Below is a small trained network, with its code and all its weights. Each question gives an input and a target symbol and asks what happens when units are switched off, that is, made to give their printed mean instead of their output.

import numpy as np


def w(rows, s, z=0):
    codes = np.array(rows[::2]) - 128.0
    scale = np.full(codes.shape[1], s)
    scale[-1] = z or s
    return codes * scale


def norm(h):
    return h / np.sqrt((h * h).mean(-1, keepdims=True) + 1e-5)


def f(y):
    return np.maximum(y, 0)


def softmax(a):
    e = np.exp(a - a.max(-1, keepdims=True))
    return e / e.sum(-1, keepdims=True)


def log_softmax(a):
    a = a - a.max(-1, keepdims=True)
    return a - np.log(np.exp(a).sum(-1, keepdims=True))


def net(x, mask):
    ids = ['αβγδεζηθμξπστφψ'.index(c) for c in x.split()]
    T = len(ids)
    res = E[ids] + P[:T]
    u = 0
    for l in range(2):
        r = norm(res)
        for j in range(2):
            rows = slice(2 * j, 2 * j + 2)
            q, k, v = (r @ M[l][rows].T for M in (Q, K, V))
            z = softmax(np.where(np.tri(T) > 0, q @ k.T / 2**0.5, -1e9)) @ v
            o = O[l][rows]
            res = res + np.where(mask[u + j], z, o[:, -1]) @ o[:, :-1]
        u += 2
        y = f(norm(res) @ A[l][:, :-1].T + A[l][:, -1])
        res = res + np.where(mask[u : u + 8], y, B[l][:, -1]) @ B[l][:, :-1]
        u += 8
    return log_softmax(norm(res)[-1] @ U[:, :-1].T + U[:, -1])


Q, K, V, O, A, B = {}, {}, {}, {}, {}, {}
E = w([
[204,100,196,86,175,254,185,165,84,124,91],'α',
[65,139,112,158,75,151,132,160,72,92,135],'β',
[126,65,104,90,57,131,236,111,110,176,70],'γ',
[130,167,95,103,131,106,142,130,65,178,118],'δ',
[139,71,143,153,56,100,135,121,121,96,116],'ε',
[129,151,126,69,160,176,117,111,70,67,92],'ζ',
[55,128,116,147,86,156,146,185,72,116,121],'η',
[146,119,130,131,62,147,149,161,114,112,140],'θ',
[148,69,91,125,166,105,131,104,123,156,117],'μ',
[166,91,122,162,201,145,162,144,149,213,26],'ξ',
[75,104,113,81,132,132,100,97,133,169,104],'π',
[116,83,123,122,91,171,91,160,164,135,200],'σ',
[143,118,115,157,77,160,120,158,154,122,157],'τ',
[67,180,127,204,72,188,145,164,108,131,134],'φ',
[85,78,77,93,155,144,150,82,94,143,185],'ψ',
],0.016)
P = w([
[135,3,61,217,77,131,66,165,60,153,195],'0',
[98,41,68,133,107,138,99,181,131,129,169],'1',
[100,82,92,100,111,157,106,158,164,106,151],'2',
[102,123,133,103,132,157,119,138,172,95,147],'3',
[108,159,151,105,153,146,133,127,164,100,144],'4',
[102,179,170,103,170,139,141,122,164,98,142],'5',
[65,195,176,109,204,110,145,142,167,96,138],'6',
],0.0052)
Q[0] = w([
[108,94,160,75,104,148,236,186,47,161,68],'0.h0',
[90,97,82,41,222,68,34,2,109,174,136],'0.h0',
[197,144,122,131,104,71,124,177,140,124,119],'0.h1',
[125,91,96,143,158,99,173,77,119,177,125],'0.h1',
],0.0062)
K[0] = w([
[106,109,174,80,120,96,212,133,39,122,37],'0.h0',
[79,125,150,76,254,103,124,45,155,146,196],'0.h0',
[170,97,103,120,95,120,113,115,139,95,69],'0.h1',
[111,121,131,110,153,103,104,66,147,130,105],'0.h1',
],0.0066)
V[0] = w([
[125,102,74,123,159,171,37,74,142,173,230],'0.h0',
[89,122,92,99,142,170,174,63,119,116,254],'0.h0',
[205,141,128,136,117,168,153,225,185,171,187],'0.h1',
[173,134,186,149,58,65,143,146,142,79,143],'0.h1',
],0.0047)
O[0] = w([
[122,173,117,56,175,157,130,117,151,69,118,205],'0.h0',
[111,117,69,131,137,120,254,99,92,79,127,254],'0.h0',
[125,151,68,99,117,138,116,116,121,112,97,151],'0.h1',
[125,183,130,104,148,98,132,163,168,138,107,158],'0.h1',
],0.009,0.0031)
A[0] = w([
[186,56,105,195,123,131,159,137,138,104,193,114],'0.n0',
[158,124,228,160,165,63,96,142,182,193,99,28],'0.n1',
[96,200,182,93,189,105,105,118,119,94,94,2],'0.n2',
[74,150,163,182,132,123,109,137,253,166,46,92],'0.n3',
[201,72,179,56,127,192,119,112,120,102,109,137],'0.n4',
[167,86,143,134,207,69,136,112,184,199,36,131],'0.n5',
[183,88,160,136,173,187,124,135,44,193,162,87],'0.n6',
[138,146,161,132,128,193,47,207,152,210,196,94],'0.n7',
],0.0065,0.0028)
B[0] = w([
[61,138,79,182,115,93,38,107,134,190,82,254],'0.n0',
[138,183,74,48,160,163,128,208,157,61,87,170],'0.n1',
[121,107,179,224,91,125,83,106,107,169,157,136],'0.n2',
[165,95,129,96,162,180,149,145,137,78,160,180],'0.n3',
[88,168,111,172,158,74,177,213,119,219,123,186],'0.n4',
[177,166,120,76,133,218,87,70,72,143,3,161],'0.n5',
[192,93,204,109,175,179,162,122,205,142,144,157],'0.n6',
[65,100,34,181,91,177,139,85,49,174,147,173],'0.n7',
],0.0069,0.0045)
Q[1] = w([
[182,158,229,154,160,45,145,137,134,167,124],'1.h0',
[188,141,115,180,108,64,126,168,150,107,114],'1.h0',
[133,224,124,83,213,183,147,94,2,178,154],'1.h1',
[178,95,225,224,55,78,95,194,136,118,164],'1.h1',
],0.0068)
K[1] = w([
[191,133,210,120,165,81,123,150,91,110,2],'1.h0',
[247,128,75,169,119,45,42,136,156,126,100],'1.h0',
[56,209,102,145,184,224,163,39,168,185,117],'1.h1',
[112,99,159,68,117,77,85,183,36,145,95],'1.h1',
],0.0059)
V[1] = w([
[228,110,172,184,141,3,142,107,178,142,73],'1.h0',
[28,169,186,149,165,142,119,193,60,91,24],'1.h0',
[104,127,89,111,44,238,60,147,202,149,224],'1.h1',
[120,163,141,249,68,144,190,192,36,125,221],'1.h1',
],0.004)
O[1] = w([
[109,156,98,48,193,141,191,188,139,113,124,2],'1.h0',
[254,89,192,104,81,129,105,105,58,95,167,113],'1.h0',
[101,178,253,120,199,36,174,144,97,109,77,210],'1.h1',
[199,124,119,175,160,42,204,120,201,73,162,157],'1.h1',
],0.0062,0.0059)
A[1] = w([
[151,137,189,50,193,168,184,179,203,82,87,128],'1.n0',
[116,142,96,132,164,60,77,69,149,191,124,60],'1.n1',
[137,66,127,105,142,149,103,140,193,150,74,134],'1.n2',
[135,106,175,102,147,168,144,174,160,124,141,68],'1.n3',
[113,97,127,161,60,86,39,158,142,112,141,83],'1.n4',
[79,145,147,188,88,139,103,142,146,89,152,169],'1.n5',
[130,143,166,87,130,104,147,199,213,57,154,114],'1.n6',
[183,205,136,1,198,151,123,145,158,121,121,3],'1.n7',
],0.0092,0.0046)
B[1] = w([
[104,176,60,216,65,109,39,118,209,169,100,157],'1.n0',
[136,197,171,205,110,107,98,211,161,128,134,146],'1.n1',
[178,106,185,75,151,134,163,84,114,80,142,168],'1.n2',
[60,155,126,127,100,100,190,82,184,132,146,136],'1.n3',
[105,148,77,191,136,170,117,126,67,162,154,245],'1.n4',
[184,63,127,163,108,133,100,181,91,122,121,236],'1.n5',
[164,121,194,66,208,117,202,69,115,129,181,169],'1.n6',
[76,76,99,2,81,188,142,249,55,80,146,136],'1.n7',
],0.0082,0.011)
U = w([
[150,164,111,150,198,216,214,172,193,254,171,60],'α',
[146,111,126,107,133,139,111,116,144,135,140,14],'β',
[162,32,155,84,47,63,171,92,127,193,54,92],'γ',
[251,22,224,104,167,164,170,193,67,38,195,44],'δ',
[95,141,56,233,41,122,76,197,101,107,139,162],'ε',
[188,155,176,179,149,61,109,37,213,109,157,169],'ζ',
[139,185,69,46,154,112,142,212,81,193,179,59],'η',
[131,108,142,53,70,109,95,190,203,33,143,252],'θ',
[56,160,22,131,182,149,188,33,99,78,115,131],'μ',
[216,140,65,73,220,221,40,96,132,151,37,174],'ξ',
[124,101,131,108,151,128,115,127,137,154,140,35],'π',
[79,187,169,131,212,67,109,147,101,116,51,120],'σ',
[43,103,235,107,122,205,50,44,110,182,152,51],'τ',
[74,190,178,148,205,101,100,127,107,130,74,96],'φ',
[131,158,131,84,165,156,67,102,99,194,141,78],'ψ',
],0.008,0.004)

Each question gives the input, a string of symbols that net reads in full, and the target symbol t.
The units are the heads (2 rows each of Q, K, V and O) and the neurons (one row each of A and B). Each row of codes is followed by its name. A weight is (code - 128) times the scale printed after its matrix; where a second scale follows, it is the last column's (O, A, B and U).
mask holds one flag per unit, layer by layer, with each layer's heads first. A switched-off unit (its flag False) gives its mean, the last column of its rows in O or B, instead of its output. The means were averaged over made-up inputs and are rounded, as every weight is.
A unit's drop is (log p(t) with every unit on - log p(t) with that unit switched off) / (log p(t) with every unit on - log p(t) with every unit switched off).
The circuit of an input: a set's keep is (log p(t) with only the set's units on - log p(t) with every unit switched off) / (log p(t) with every unit on - log p(t) with every unit switched off). Starting from the 12 units with the biggest drops (on a tie, the unit counted first), units are removed one at a time, each time the one whose removal leaves the highest keep (on an exact tie, the one counted first), for as long as the keep stays at least 0.8.
units of the circuit, in order: the units of the circuit, biggest drop first
k most important neurons: the k neurons with the biggest drops, biggest first
top k neurons in layer l: the k neurons of layer l with the biggest drops, biggest first
drop of u: that unit's drop, to one decimal
input γ ψ ε π, target μ: 2 most important neurons -> [1.n5, 0.n0]
input ε π ε α, target α: units of the circuit, in order -> [0.n4, 1.n3]
input τ τ ε ζ ψ ε τ, target ζ: units of the circuit, in order -> [0.h1, 1.n0, 1.n6, 0.n0]
input ε σ ε τ ε ε σ, target δ: 2 most important neurons -> [0.n0, 0.n7]
input ε σ δ ε ε ε, target θ: 2 most important neurons -> [0.n1, 1.n7]
input τ δ ψ θ ζ, target μ: units of the circuit, in order -> [0.h0, 1.n5]
input ε ε ε ε β ζ, target δ: units of the circuit, in order -> [1.h0, 0.n0]
input ε ε ε ε ε π, target τ: most important neuron -> [0.n2]
input τ ψ φ ε φ π, target ζ: 2 most important neurons -> [1.n4, 0.n0]
input ε η δ μ, target ξ: top 2 neurons in layer 0 -> [0.n5, 0.n4]
input θ θ θ β ε β, target δ: top 3 neurons in layer 0 -> [0.n0, 0.n7, 0.n5]
input ε ξ σ μ, target φ: 3 most important neurons -> [1.n1, 1.n5, 0.n4]
input ψ δ ζ, target μ: units of the circuit, in order -> [1.n5, 0.h0]
input ε ε ε, target ζ: 3 most important neurons -> [1.n0, 1.n6, 0.n3]
input ε τ ε π, target σ: units of the circuit, in order -> [1.h1]
input τ σ ε θ ε τ, target δ: top 2 neurons in layer 0 -> [0.n0, 0.n7]
input β ε ξ ψ δ ε, target δ: top 2 neurons in layer 0 -> [0.n1, 0.n7]
input β ε ε δ, target η: top 2 neurons in layer 1 -> [1.n5, 1.n4]
input θ ε θ, target δ: 3 most important neurons -> [0.n0, 1.n6, 0.n5]
input σ θ ξ τ τ ζ, target σ: most important neuron -> [1.n4]
input η θ τ γ τ δ, target σ: 2 most important neurons -> [1.n4, 1.n5]
input ε τ ε ξ ψ ε, target ζ: top 2 neurons in layer 0 -> [0.n7, 0.n1]
input ψ τ δ, target μ: 2 most important neurons -> [0.n0, 1.n5]
input ε ε ψ τ τ ε δ, target σ: 2 most important neurons -> [1.n4, 0.n7]
input γ ψ σ ψ ψ σ, target δ: top 2 neurons in layer 1 -> [1.n4, 1.n5]
input ε τ τ, target δ: top 2 neurons in layer 0 -> [0.n0, 0.n5]
input ψ ε ε φ ε π, target ζ: most important neuron -> [1.n4]
input ζ ε ε ζ, target δ: drop of 1.n5 -> 0.0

BRIEF:
Gather each line of the listing containing the word "codes" and show it.

YOUR SOLUTION:
    codes = np.array(rows[::2]) - 128.0
    scale = np.full(codes.shape[1], s)
    return codes * scale
The units are the heads (2 rows each of Q, K, V and O) and the neurons (one row each of A and B). Each row of codes is followed by its name. A weight is (code - 128) times the scale printed after its matrix; where a second scale follows, it is the last column's (O, A, B and U).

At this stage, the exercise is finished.